**What needs to be done:** Retype the entries word for word, leaving nothing out.

**Provided records:**
________

Every row gives one point. To make a cloud, some directions were put in groups of two or more. Within a group, all points are equally far from the middle, so they leave a hole (a ring in 2 directions, a hollow ball in 3). The other directions are filled evenly. Then the cloud was stretched, turned, moved and blurred a little. Count the holes, and give their numbers of directions, smallest first.

Cloud, 13 rows:
[[-13 -53]
 [ -8  41]
 [-16 -52]
 [-52 -19]
 [ 41 -15]
 [ 12  39]
 [-41  25]
 [ 42  -3]
 [-53 -17]
 [ 11  39]
 [ 31  25]
 [ -5 -53]
 [-17 -52]]
Holes: 1 (2)

Cloud, 20 rows:
[[ 39 -60   6]
 [-17  58 -18]
 [  4  24  47]
 [-10   0 -24]
 [-24 -22  -3]
 [-22  45 -55]
 [ 46  22 -48]
 [ 35  -9  30]
 [-50  29   1]
 [ 44 -25   8]
 [-46  -6 -20]
 [ 34  16  18]
 [ -2  17 -69]
 [  0  17 -67]
 [ 25  30 -47]
 [  4  48  21]
 [ 39 -71   8]
 [-21  14 -39]
 [ 32 -36 -16]
 [ -1  22 -76]]
Holes: 0

Cloud, 29 rows:
[[ 11  33 -62 -10]
 [ 38  19 -16  60]
 [ -7   4 -11  58]
 [ 15  17  -2  62]
 [-53  34 -10 -25]
 [ 76  32 -25  30]
 [ 43   5 -27  59]
 [ 16  64  -3   6]
 [ 62  46 -18  31]
 [-20 -19 -24 -26]
 [ 49  10  29  13]
 [-35 -13 -14  33]
 [  0  24 -37  52]
 [ 41  26 -31 -35]
 [  0 -36   0 -12]
 [ 80  29 -29  28]
 [ -1  -4 -10 -42]
 [-23 -31 -10  20]
 [ 16  45 -21  51]
 [ 26  -6  -7  60]
 [ -8  23 -25  55]
 [ 57  35 -29  45]
 [ 28  52 -50  22]
 [ 10  30 -56 -24]
 [-51  32  16  21]
 [-19  57 -40  -1]
 [-61  27   6 -12]
 [ 41  23 -13 -36]
 [ 17  41 -57 -14]]
Holes: 1 (4)

Cloud:
[[-41  62 -30 -41 -35  -8]
 [-56  -5  -5  35  20   4]
 [ 34 -28   9  34  43  20]
 [-10 -26 -62  48  26  43]
 [-40 -44  -7  80 -19  24]
 [-27 -35 -26  11 -37  52]
 [  9 -32 -92  31   3  48]
 [-12 -22 -11  25  23  -2]
 [ 67  -3 -14  25  39  10]
 [ -8  12  60  41  48  22]
 [-71  34  27  20   2  -3]
 [-51  45 -27  -1  30  43]
 [-14  43  17 -26 -61  31]
 [  7  -3 -55 -38  28   2]
 [-49  19  39  28 -20  13]
 [ 35 -33  -7  81 -16  69]
 [-39   6  -7  34   8  23]
 [ 26  15   6 -11 -37  25]
 [-41 -13   2  49  -6  60]
 [  2   6 -58  51 -29  36]
 [-28  -2  11  18  27  -5]
 [ 26   1   1  68  -2  38]
 [ 13   6 -50 -42  23  28]
 [ 17  29  10  55 -26  19]
 [ -1  36  20 -29 -21 -19]
 [ 27  54 -10   2  15  -3]
 [ 42  -7  22  39  22 -43]
 [ -6 -65 -54  54 -21  75]
 [  2 -28 -36  15  25 -20]
 [ 56  10 -21 -22   5   9]
 [-75  53  17   9   3 -32]
 [ 44  -4 -13  41  18 -20]
 [ 13  26  13 -20 -48 -29]
 [ 10 -17 -47  -1 -61  46]
 [  7 -29  25  65 -30  -9]
 [ 14   0  -5  -9 -41  12]
 [ -5 -32   7  73  45  17]
 [  1   9  13  24 -50  41]
 [-47  38  52 -16  36   3]
 [ 24  20  24  -4  16  -8]
 [-10  -7  50   9 -28   1]
 [-27  36  95  -9 -21 -31]
 [-62  27 -13 -58 -36  32]
 [  7  14   8  30 -10  33]
 [-21  67  -6   5  16  14]
 [-29  -2   8   3 -45  31]
 [ 24 -30  34  29 -22 -19]
 [  4 -21  21   3 -55  20]
 [-13 -10 -20  26   9  34]
 [-12  22 -20 -36  -5 -37]
 [-38  32 -37  -5  25  26]
 [-12 -16 -51  24  32 -16]
 [ -3 -13   9  -5   1  16]
 [-11  53  31 -33 -51  15]]
Holes: 0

________

**Problem solution:**
Every row gives one point. To make a cloud, some directions were put in groups of two or more. Within a group, all points are equally far from the middle, so they leave a hole (a ring in 2 directions, a hollow ball in 3). The other directions are filled evenly. Then the cloud was stretched, turned, moved and blurred a little. Count the holes, and give their numbers of directions, smallest first.

Cloud, 13 rows:
[[-13 -53]
 [ -8  41]
 [-16 -52]
 [-52 -19]
 [ 41 -15]
 [ 12  39]
 [-41  25]
 [ 42  -3]
 [-53 -17]
 [ 11  39]
 [ 31  25]
 [ -5 -53]
 [-17 -52]]
Holes: 1 (2)

Cloud, 20 rows:
[[ 39 -60   6]
 [-17  58 -18]
 [  4  24  47]
 [-10   0 -24]
 [-24 -22  -3]
 [-22  45 -55]
 [ 46  22 -48]
 [ 35  -9  30]
 [-50  29   1]
 [ 44 -25   8]
 [-46  -6 -20]
 [ 34  16  18]
 [ -2  17 -69]
 [  0  17 -67]
 [ 25  30 -47]
 [  4  48  21]
 [ 39 -71   8]
 [-21  14 -39]
 [ 32 -36 -16]
 [ -1  22 -76]]
Holes: 0

Cloud, 29 rows:
[[ 11  33 -62 -10]
 [ 38  19 -16  60]
 [ -7   4 -11  58]
 [ 15  17  -2  62]
 [-53  34 -10 -25]
 [ 76  32 -25  30]
 [ 43   5 -27  59]
 [ 16  64  -3   6]
 [ 62  46 -18  31]
 [-20 -19 -24 -26]
 [ 49  10  29  13]
 [-35 -13 -14  33]
 [  0  24 -37  52]
 [ 41  26 -31 -35]
 [  0 -36   0 -12]
 [ 80  29 -29  28]
 [ -1  -4 -10 -42]
 [-23 -31 -10  20]
 [ 16  45 -21  51]
 [ 26  -6  -7  60]
 [ -8  23 -25  55]
 [ 57  35 -29  45]
 [ 28  52 -50  22]
 [ 10  30 -56 -24]
 [-51  32  16  21]
 [-19  57 -40  -1]
 [-61  27   6 -12]
 [ 41  23 -13 -36]
 [ 17  41 -57 -14]]
Holes: 1 (4)

Cloud:
[[-41  62 -30 -41 -35  -8]
 [-56  -5  -5  35  20   4]
 [ 34 -28   9  34  43  20]
 [-10 -26 -62  48  26  43]
 [-40 -44  -7  80 -19  24]
 [-27 -35 -26  11 -37  52]
 [  9 -32 -92  31   3  48]
 [-12 -22 -11  25  23  -2]
 [ 67  -3 -14  25  39  10]
 [ -8  12  60  41  48  22]
 [-71  34  27  20   2  -3]
 [-51  45 -27  -1  30  43]
 [-14  43  17 -26 -61  31]
 [  7  -3 -55 -38  28   2]
 [-49  19  39  28 -20  13]
 [ 35 -33  -7  81 -16  69]
 [-39   6  -7  34   8  23]
 [ 26  15   6 -11 -37  25]
 [-41 -13   2  49  -6  60]
 [  2   6 -58  51 -29  36]
 [-28  -2  11  18  27  -5]
 [ 26   1   1  68  -2  38]
 [ 13   6 -50 -42  23  28]
 [ 17  29  10  55 -26  19]
 [ -1  36  20 -29 -21 -19]
 [ 27  54 -10   2  15  -3]
 [ 42  -7  22  39  22 -43]
 [ -6 -65 -54  54 -21  75]
 [  2 -28 -36  15  25 -20]
 [ 56  10 -21 -22   5   9]
 [-75  53  17   9   3 -32]
 [ 44  -4 -13  41  18 -20]
 [ 13  26  13 -20 -48 -29]
 [ 10 -17 -47  -1 -61  46]
 [  7 -29  25  65 -30  -9]
 [ 14   0  -5  -9 -41  12]
 [ -5 -32   7  73  45  17]
 [  1   9  13  24 -50  41]
 [-47  38  52 -16  36   3]
 [ 24  20  24  -4  16  -8]
 [-10  -7  50   9 -28   1]
 [-27  36  95  -9 -21 -31]
 [-62  27 -13 -58 -36  32]
 [  7  14   8  30 -10  33]
 [-21  67  -6   5  16  14]
 [-29  -2   8   3 -45  31]
 [ 24 -30  34  29 -22 -19]
 [  4 -21  21   3 -55  20]
 [-13 -10 -20  26   9  34]
 [-12  22 -20 -36  -5 -37]
 [-38  32 -37  -5  25  26]
 [-12 -16 -51  24  32 -16]
 [ -3 -13   9  -5   1  16]
 [-11  53  31 -33 -51  15]]
Holes: 0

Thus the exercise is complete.